[Data entries]
*** Begin section ***
Here is a tiny trained network, its code and every weight. The questions are about switching its units off for an input and a target symbol, where a switched-off unit gives its printed mean instead of its output.

import numpy as np


def w(rows, s, z=0):
    codes = np.array(rows[::2]) - 128.0
    scale = np.full(codes.shape[1], s)
    scale[-1] = z or s
    return codes * scale


def norm(h):
    return h / np.sqrt((h * h).mean(-1, keepdims=True) + 1e-5)


def f(y):
    return np.maximum(y, 0)


def softmax(a):
    e = np.exp(a - a.max(-1, keepdims=True))
    return e / e.sum(-1, keepdims=True)


def log_softmax(a):
    a = a - a.max(-1, keepdims=True)
    return a - np.log(np.exp(a).sum(-1, keepdims=True))


def net(x, mask):
    ids = ['γδζηθλμξστψ'.index(c) for c in x.split()]
    T = len(ids)
    res = E[ids] + P[:T]
    u = 0
    for l in range(2):
        r = norm(res)
        for j in range(2):
            rows = slice(2 * j, 2 * j + 2)
            q, k, v = (r @ M[l][rows].T for M in (Q, K, V))
            z = softmax(np.where(np.tri(T) > 0, q @ k.T / 2**0.5, -1e9)) @ v
            o = O[l][rows]
            res = res + np.where(mask[u + j], z, o[:, -1]) @ o[:, :-1]
        u += 2
        y = f(norm(res) @ A[l][:, :-1].T + A[l][:, -1])
        res = res + np.where(mask[u : u + 16], y, B[l][:, -1]) @ B[l][:, :-1]
        u += 16
    return log_softmax(norm(res)[-1] @ U[:, :-1].T + U[:, -1])


Q, K, V, O, A, B = {}, {}, {}, {}, {}, {}
E = w([
[169,122,165,72,196,61],'γ',
[98,155,172,35,88,79],'δ',
[102,126,78,107,109,112],'ζ',
[33,100,103,79,118,152],'η',
[185,120,58,51,157,83],'θ',
[65,60,102,133,50,127],'λ',
[91,107,190,104,152,110],'μ',
[122,77,212,95,77,141],'ξ',
[81,34,187,91,190,129],'σ',
[8,123,149,122,126,83],'τ',
[136,139,89,101,49,102],'ψ',
],0.012)
P = w([
[189,44,80,253,119,112],'0',
[84,122,145,87,139,127],'1',
[87,122,149,85,138,128],'2',
[83,124,146,82,135,127],'3',
[82,120,147,86,137,127],'4',
[82,117,149,83,135,127],'5',
[84,120,146,82,138,129],'6',
[82,117,147,83,135,124],'7',
[86,113,147,80,140,129],'8',
[85,113,148,81,136,124],'9',
[89,114,146,84,140,128],'10',
[86,111,144,83,137,126],'11',
[86,114,148,79,139,124],'12',
],0.0059)
Q[0] = w([
[153,129,98,116,109,183],'L0H1',
[155,209,127,255,166,161],'L0H1',
[151,209,100,170,170,198],'L0H2',
[59,73,106,4,121,65],'L0H2',
],0.0098)
K[0] = w([
[202,138,107,70,120,101],'L0H1',
[85,167,122,4,136,175],'L0H1',
[99,162,155,41,112,182],'L0H2',
[178,47,158,255,102,35],'L0H2',
],0.0094)
V[0] = w([
[139,117,102,183,166,207],'L0H1',
[102,39,111,119,225,52],'L0H1',
[203,97,252,179,50,125],'L0H2',
[214,90,121,63,133,171],'L0H2',
],0.0041)
O[0] = w([
[185,73,122,167,131,103,104],'L0H1',
[146,160,120,172,166,110,253],'L0H1',
[135,136,156,177,85,131,202],'L0H2',
[158,140,87,134,155,254,111],'L0H2',
],0.0088,0.0037)
A[0] = w([
[155,64,48,85,59,160,129],'L0N1',
[67,145,135,57,144,177,176],'L0N2',
[157,150,211,207,103,162,143],'L0N3',
[211,115,98,120,96,69,158],'L0N4',
[41,175,111,119,255,130,223],'L0N5',
[69,160,108,138,131,13,115],'L0N6',
[133,206,29,116,95,101,73],'L0N7',
[144,174,205,82,135,120,16],'L0N8',
[116,111,157,185,124,83,5],'L0N9',
[168,157,77,40,175,77,37],'L0N10',
[102,138,164,172,164,88,126],'L0N11',
[36,143,93,146,100,141,103],'L0N12',
[237,85,156,138,155,234,191],'L0N13',
[128,184,151,85,154,102,220],'L0N14',
[233,203,148,21,82,110,249],'L0N15',
[117,38,74,149,79,63,215],'L0N16',
],0.0065,0.0023)
B[0] = w([
[140,160,136,128,154,179,175],'L0N1',
[171,187,5,134,107,51,227],'L0N2',
[169,160,166,60,182,108,157],'L0N3',
[81,153,142,121,150,198,172],'L0N4',
[174,128,109,142,75,26,254],'L0N5',
[182,114,177,43,129,136,236],'L0N6',
[200,180,144,64,191,146,166],'L0N7',
[124,134,75,213,136,156,181],'L0N8',
[170,115,126,67,86,174,143],'L0N9',
[67,102,119,108,95,92,198],'L0N10',
[173,154,167,74,38,119,178],'L0N11',
[54,105,198,85,138,51,193],'L0N12',
[23,184,105,148,173,147,147],'L0N13',
[85,144,131,184,108,107,225],'L0N14',
[1,153,168,169,180,83,241],'L0N15',
[134,145,191,56,127,190,217],'L0N16',
],0.0054)
Q[1] = w([
[222,203,61,165,165,180],'L1H1',
[53,164,142,24,117,44],'L1H1',
[191,122,113,224,57,185],'L1H2',
[193,48,115,254,103,201],'L1H2',
],0.0071)
K[1] = w([
[54,157,84,59,146,108],'L1H1',
[226,77,107,139,144,254],'L1H1',
[29,194,147,41,111,28],'L1H2',
[40,142,98,41,89,70],'L1H2',
],0.008)
V[1] = w([
[134,21,171,104,216,124],'L1H1',
[191,109,137,42,161,170],'L1H1',
[124,97,83,50,67,95],'L1H2',
[127,37,3,167,97,182],'L1H2',
],0.0059)
O[1] = w([
[143,3,28,164,74,144,198],'L1H1',
[224,208,83,117,92,153,198],'L1H1',
[30,194,32,132,9,143,143],'L1H2',
[78,114,187,29,194,160,1],'L1H2',
],0.0051,0.0052)
A[1] = w([
[192,142,253,157,80,131,6],'L1N1',
[84,124,176,147,73,201,201],'L1N2',
[179,103,161,84,128,70,146],'L1N3',
[114,137,221,100,185,129,156],'L1N4',
[118,147,113,92,83,135,93],'L1N5',
[141,187,154,97,137,134,55],'L1N6',
[57,104,154,112,146,143,142],'L1N7',
[168,95,122,164,89,154,38],'L1N8',
[161,163,117,107,142,86,107],'L1N9',
[84,96,141,170,79,83,149],'L1N10',
[198,62,127,35,124,123,118],'L1N11',
[85,35,187,47,105,105,37],'L1N12',
[49,160,26,163,148,115,127],'L1N13',
[132,192,133,142,32,110,163],'L1N14',
[92,139,107,119,107,82,60],'L1N15',
[236,194,112,179,189,194,204],'L1N16',
],0.0074,0.0024)
B[1] = w([
[98,99,103,181,106,190,174],'L1N1',
[99,169,143,121,245,53,170],'L1N2',
[202,129,119,129,149,202,208],'L1N3',
[198,68,95,155,170,223,164],'L1N4',
[133,108,181,122,161,166,175],'L1N5',
[160,159,176,145,127,79,147],'L1N6',
[128,111,54,198,114,120,159],'L1N7',
[151,161,119,67,130,151,139],'L1N8',
[96,164,112,154,138,133,181],'L1N9',
[145,66,142,121,144,141,229],'L1N10',
[122,110,69,75,130,146,171],'L1N11',
[124,168,184,115,173,100,198],'L1N12',
[120,84,109,183,103,209,190],'L1N13',
[170,148,106,109,138,220,253],'L1N14',
[111,96,163,202,132,170,204],'L1N15',
[74,141,163,142,123,1,143],'L1N16',
],0.0061,0.0065)
U = w([
[151,123,130,194,190,40,218],'γ',
[24,173,145,201,59,129,39],'δ',
[200,179,67,33,116,141,152],'ζ',
[83,59,34,115,39,166,135],'η',
[59,162,16,106,217,132,115],'θ',
[53,70,191,26,178,151,128],'λ',
[232,151,114,162,45,173,90],'μ',
[121,96,184,184,155,250,174],'ξ',
[190,3,92,81,170,129,4],'σ',
[125,115,200,70,45,53,195],'τ',
[125,255,178,89,164,166,90],'ψ',
],0.01,0.0019)

Each question gives the input, a string of symbols that net reads in full, and the target symbol t.
The units are the heads (2 rows each of Q, K, V and O) and the neurons (one row each of A and B). Each row of codes is followed by its name. A weight is (code - 128) times the scale printed after its matrix; where a second scale follows, it is the last column's (O, A, B and U).
mask holds one flag per unit, layer by layer, with each layer's heads first. A switched-off unit (its flag False) gives its mean, the last column of its rows in O or B, instead of its output. The means were averaged over made-up inputs and are rounded, as every weight is.
A unit's drop is (log p(t) with every unit on - log p(t) with that unit switched off) / (log p(t) with every unit on - log p(t) with every unit switched off).
The circuit of an input: a set's keep is (log p(t) with only the set's units on - log p(t) with every unit switched off) / (log p(t) with every unit on - log p(t) with every unit switched off). Starting from the 12 units with the biggest drops (on a tie, the unit counted first), units are removed one at a time, each time the one whose removal leaves the highest keep (on an exact tie, the one counted first), for as long as the keep stays at least 0.8.
circuit, biggest first: the units of the circuit, biggest drop first
unit that matters most: the unit with the biggest drop
top k neurons: the k neurons with the biggest drops, biggest first
top k neurons in layer l: the k neurons of layer l with the biggest drops, biggest first
which heads matter: for each layer, one digit per head in row order, 1 if its drop is at least 0.15 and else 0, layers parted by /
input η ξ γ λ τ γ μ θ, target η: circuit, biggest first -> L0N10; L1H2; L1N13
input θ γ γ λ σ ξ τ λ, target λ: which heads matter -> 00 / 01
input η θ λ θ θ ζ σ θ γ γ ζ ξ, target η: top 2 neurons -> L0N16; L0N2
input μ γ η ξ ψ ψ ξ γ ξ ζ γ, target μ: circuit, biggest first -> L0N11; L1N2; L1H2
input ξ θ θ, target ξ: unit that matters most -> L0N15
input μ ξ ξ ψ θ η, target μ: which heads matter -> 10 / 01
input δ θ ζ η η γ θ, target θ: top 2 neurons -> L0N7; L0N15
input τ θ ξ θ τ δ γ γ γ θ λ, target λ: top 2 neurons -> L0N16; L0N5
input γ λ μ σ ξ ψ ξ τ, target γ: which heads matter -> 01 / 01
input τ η ξ γ γ ξ μ, target μ: top 2 neurons -> L0N15; L0N12
input γ σ ψ ζ ξ, target γ: which heads matter -> 11 / 01
input η γ τ ζ η ψ λ ξ λ ζ θ τ, target τ: top 2 neurons -> L0N6; L0N12
input τ τ γ δ λ τ θ θ γ ζ, target τ: which heads matter -> 01 / 00
input σ θ ψ μ δ γ, target σ: circuit, biggest first -> L1H1
input γ γ τ δ δ τ η λ θ, target γ: which heads matter -> 10 / 01
input γ μ δ θ θ τ, target τ: circuit, biggest first -> L0N5; L0N6
input τ γ η μ τ θ γ ψ γ, target τ: which heads matter -> 01 / 01
input ψ δ τ γ θ, target ψ: top 2 neurons in layer 0 -> L0N7; L0N1
input τ λ λ, target τ: which heads matter -> 01 / 01
input θ τ γ γ τ λ γ ξ, target θ: unit that matters most -> L0H2
input γ γ μ, target γ: circuit, biggest first -> L1H2; L0N16
input μ σ γ μ μ ζ γ λ γ ξ ζ, target μ: which heads matter -> 11 / 01
input τ λ ψ γ ψ, target ψ: top 3 neurons -> L0N6; L0N16; L0N7
input η η η τ η λ τ, target η: top 2 neurons -> L0N16; L0N15
input θ ξ θ γ θ λ, target θ: which heads matter -> 01 / 01
input μ θ λ η τ ξ, target μ: which heads matter -> 00 / 11
input η δ ζ σ, target σ: unit that matters most -> L0H1
input ξ σ λ γ ξ λ θ ξ δ ζ η, target ξ: which heads matter -> 11 / 01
*** End section ***
• **WHAT TO WORK ON**: Where in the entries does the word "matters" occur? Copy out each line that has it.

• **SOLUTION TO THIS TASK**:
unit that matters most: the unit with the biggest drop
input ξ θ θ, target ξ: unit that matters most -> L0N15
input θ τ γ γ τ λ γ ξ, target θ: unit that matters most -> L0H2
input η δ ζ σ, target σ: unit that matters most -> L0H1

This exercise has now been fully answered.